* WHAT IS REQUIRED
Print the records exactly as given.

* INPUT RECORDS
Each row is a point on a tangle of strands that fork and nearly touch. The rows are in no order.
Two points are linked if the straight distance between their rows is under 84.1.
Q929: [ 14  -5  12  -3 -21  -6  32  25   2  15  -3   6 -27 -21  29   6  41 -22
  21  24   8]
Q549: [ -7   6   2  25 -15 -19   4  -4   2   1  13 -11   6 -32 -20 -18  37 -24
   6  44  -5]
Q149: [-15 -18  -5 -37  17  40 -52 -10  42 -33  17  -5  29   6 -19 -41   8  24
  18 -52  13]
Q247: [ 11 -28  34 -12  10 -16  23  19  19 -18 -36   3   3 -21 -21  -7  12   4
   4 -45 -24]
Q626: [ 30   0  29  -4 -14  -6 -29 -30  26 -26   9   6  32  24 -39 -42  -3  46
  14  -6  16]
Q458: [ 33 -23  10   3  -7 -21   9   8  33 -15  -3 -22  14  21  14 -24  27 -30
 -14 -46   6]
Q213: [ 27 -24  21   0  21  -7  19  10  17  -2   7  16 -18 -14 -35  10  -1  -9
  15 -22  -8]
Q681: [  5  -8  34 -11   4 -33  51  10  -4   5 -31   9 -28   9  28  61 -21  11
  19 -16  -6]
Q20: [ 14  14  17  11 -29 -15  18  -2 -16   2 -22 -11   0 -18  -9 -24  25 -28
   0 -30 -39]
Q443: [ 14  27 -48 -16  21 -14 -30 -44  35 -36  20   3  -1   9 -28 -17  -1  -7
 -14 -25  16]
Q599: [-35 -25  -2 -43   4  23 -67 -10  32 -42  25 -28  36  23 -50 -57   7  15
  33 -14   3]
Q251: [ -7  14 -27  30  27  -1 -30  -2  38  17   7  21 -15  10  17  51 -33 -19
  -8  11   5]
Q5: [  7  -3 -26  -9 -17  -3  23  -9 -18  25   4  22  -6  -5  71  44  30 -13
  21   3 -25]
Q12: [-55  13 -30  31   5 -19 -61  -7 -15  25  -1 -19  -6  33 -15  -7   7 -41
 -18  24   1]
Q293: [ 31  34  -1   9 -41  23 -21   3   3   5 -11   7  -1  10 -12  29   7 -30
  -3  -3 -38]
Q236: [  0 -21  12  17   4 -17   5  27 -14  32  14 -24 -36  16  17  -7   3 -28
 -19  -8  10]
Q656: [-30  43 -17  14   9  -4 -29   0  39  26  -4  20  -4  22  49  29 -43 -16
  -6  28  22]
Q981: [ 18 -36  -5 -33  -9  -8  62   0 -26  14 -16   9 -25  11   8  27  12  20
  20  -3  23]
Q10: [ -4 -20   4 -39 -11  18  57  18 -41   9 -50 -10 -37 -20 -35  35  18   1
  10  26  -8]
Q210: [  4   5  -5  -2   3 -33 -30 -16  15 -19 -26 -27  12  35 -30 -25  -4  -8
 -39 -55 -17]
Q248: [ -8  -6   8   0  32  28   8  17 -31 -30   3   4  -1 -33 -34 -35 -18  28
   9 -22  40]
Q906: [  9  -4 -25  -8 -14  -9  22 -38   7  19  29  18  17  15  78  31 -25  18
  -4  12   1]
Q97: [-29  -6 -48  20  17   0   6   5 -42  35  -7 -15 -13 -24  -4   6  12 -46
 -25 -20 -33]
Q516: [  8 -31  22  -6   6 -16  25  37  -8   5  11 -43 -12  12 -10 -34  31 -46
 -20   6  22]
Q806: [ 42 -29   4   0  -2 -31  30  11  26  -5  -3   5   1  22  30  13  10 -10
   2 -35  20]
Q438: [  3 -11  35   6  -7   4  18  21  -9  53  12 -16 -11 -14 -41   4  11 -25
  10  45 -41]
Q162: [ -2   8  37 -22  -3 -10  48  -4 -17  13  13  10 -39   6  46  29 -27  26
  24  -5 -14]
Q232: [ 29 -50 -13 -18  12   0  40  -6 -37  34  33  -6   6  15 -25 -21   9   9
   8  -2  33]
Q745: [-18  28  13  44  -6 -34  -4   6  20  14 -52  23  -1  -6  -4  32 -10 -25
  15 -19 -25]
Q123: [ -7  -6  29   0  24   5 -39  -6  36 -48  33  -5   2 -10 -67 -32  -7 -14
  14   6 -18]
Q898: [-13  21  13  12   1 -43  24   3  -4  15 -35  27  -6  -2  32  66 -22  -9
  20 -20 -20]
Q195: [  1 -35  16  -6   2 -20   8  -9  24 -21 -29 -10  32  -4 -26 -23  13  27
 -10 -60 -13]
Q175: [ 26 -26 -11   0   3  10   7  -7 -20  -7  31 -12  18  19 -38 -25  -1 -12
  -3 -20  30]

* RESPONSE BOX
Each row is a point on a tangle of strands that fork and nearly touch. The rows are in no order.
Two points are linked if the straight distance between their rows is under 84.1.
Q929: [ 14  -5  12  -3 -21  -6  32  25   2  15  -3   6 -27 -21  29   6  41 -22
  21  24   8]
Q549: [ -7   6   2  25 -15 -19   4  -4   2   1  13 -11   6 -32 -20 -18  37 -24
   6  44  -5]
Q149: [-15 -18  -5 -37  17  40 -52 -10  42 -33  17  -5  29   6 -19 -41   8  24
  18 -52  13]
Q247: [ 11 -28  34 -12  10 -16  23  19  19 -18 -36   3   3 -21 -21  -7  12   4
   4 -45 -24]
Q626: [ 30   0  29  -4 -14  -6 -29 -30  26 -26   9   6  32  24 -39 -42  -3  46
  14  -6  16]
Q458: [ 33 -23  10   3  -7 -21   9   8  33 -15  -3 -22  14  21  14 -24  27 -30
 -14 -46   6]
Q213: [ 27 -24  21   0  21  -7  19  10  17  -2   7  16 -18 -14 -35  10  -1  -9
  15 -22  -8]
Q681: [  5  -8  34 -11   4 -33  51  10  -4   5 -31   9 -28   9  28  61 -21  11
  19 -16  -6]
Q20: [ 14  14  17  11 -29 -15  18  -2 -16   2 -22 -11   0 -18  -9 -24  25 -28
   0 -30 -39]
Q443: [ 14  27 -48 -16  21 -14 -30 -44  35 -36  20   3  -1   9 -28 -17  -1  -7
 -14 -25  16]
Q599: [-35 -25  -2 -43   4  23 -67 -10  32 -42  25 -28  36  23 -50 -57   7  15
  33 -14   3]
Q251: [ -7  14 -27  30  27  -1 -30  -2  38  17   7  21 -15  10  17  51 -33 -19
  -8  11   5]
Q5: [  7  -3 -26  -9 -17  -3  23  -9 -18  25   4  22  -6  -5  71  44  30 -13
  21   3 -25]
Q12: [-55  13 -30  31   5 -19 -61  -7 -15  25  -1 -19  -6  33 -15  -7   7 -41
 -18  24   1]
Q293: [ 31  34  -1   9 -41  23 -21   3   3   5 -11   7  -1  10 -12  29   7 -30
  -3  -3 -38]
Q236: [  0 -21  12  17   4 -17   5  27 -14  32  14 -24 -36  16  17  -7   3 -28
 -19  -8  10]
Q656: [-30  43 -17  14   9  -4 -29   0  39  26  -4  20  -4  22  49  29 -43 -16
  -6  28  22]
Q981: [ 18 -36  -5 -33  -9  -8  62   0 -26  14 -16   9 -25  11   8  27  12  20
  20  -3  23]
Q10: [ -4 -20   4 -39 -11  18  57  18 -41   9 -50 -10 -37 -20 -35  35  18   1
  10  26  -8]
Q210: [  4   5  -5  -2   3 -33 -30 -16  15 -19 -26 -27  12  35 -30 -25  -4  -8
 -39 -55 -17]
Q248: [ -8  -6   8   0  32  28   8  17 -31 -30   3   4  -1 -33 -34 -35 -18  28
   9 -22  40]
Q906: [  9  -4 -25  -8 -14  -9  22 -38   7  19  29  18  17  15  78  31 -25  18
  -4  12   1]
Q97: [-29  -6 -48  20  17   0   6   5 -42  35  -7 -15 -13 -24  -4   6  12 -46
 -25 -20 -33]
Q516: [  8 -31  22  -6   6 -16  25  37  -8   5  11 -43 -12  12 -10 -34  31 -46
 -20   6  22]
Q806: [ 42 -29   4   0  -2 -31  30  11  26  -5  -3   5   1  22  30  13  10 -10
   2 -35  20]
Q438: [  3 -11  35   6  -7   4  18  21  -9  53  12 -16 -11 -14 -41   4  11 -25
  10  45 -41]
Q162: [ -2   8  37 -22  -3 -10  48  -4 -17  13  13  10 -39   6  46  29 -27  26
  24  -5 -14]
Q232: [ 29 -50 -13 -18  12   0  40  -6 -37  34  33  -6   6  15 -25 -21   9   9
   8  -2  33]
Q745: [-18  28  13  44  -6 -34  -4   6  20  14 -52  23  -1  -6  -4  32 -10 -25
  15 -19 -25]
Q123: [ -7  -6  29   0  24   5 -39  -6  36 -48  33  -5   2 -10 -67 -32  -7 -14
  14   6 -18]
Q898: [-13  21  13  12   1 -43  24   3  -4  15 -35  27  -6  -2  32  66 -22  -9
  20 -20 -20]
Q195: [  1 -35  16  -6   2 -20   8  -9  24 -21 -29 -10  32  -4 -26 -23  13  27
 -10 -60 -13]
Q175: [ 26 -26 -11   0   3  10   7  -7 -20  -7  31 -12  18  19 -38 -25  -1 -12
  -3 -20  30]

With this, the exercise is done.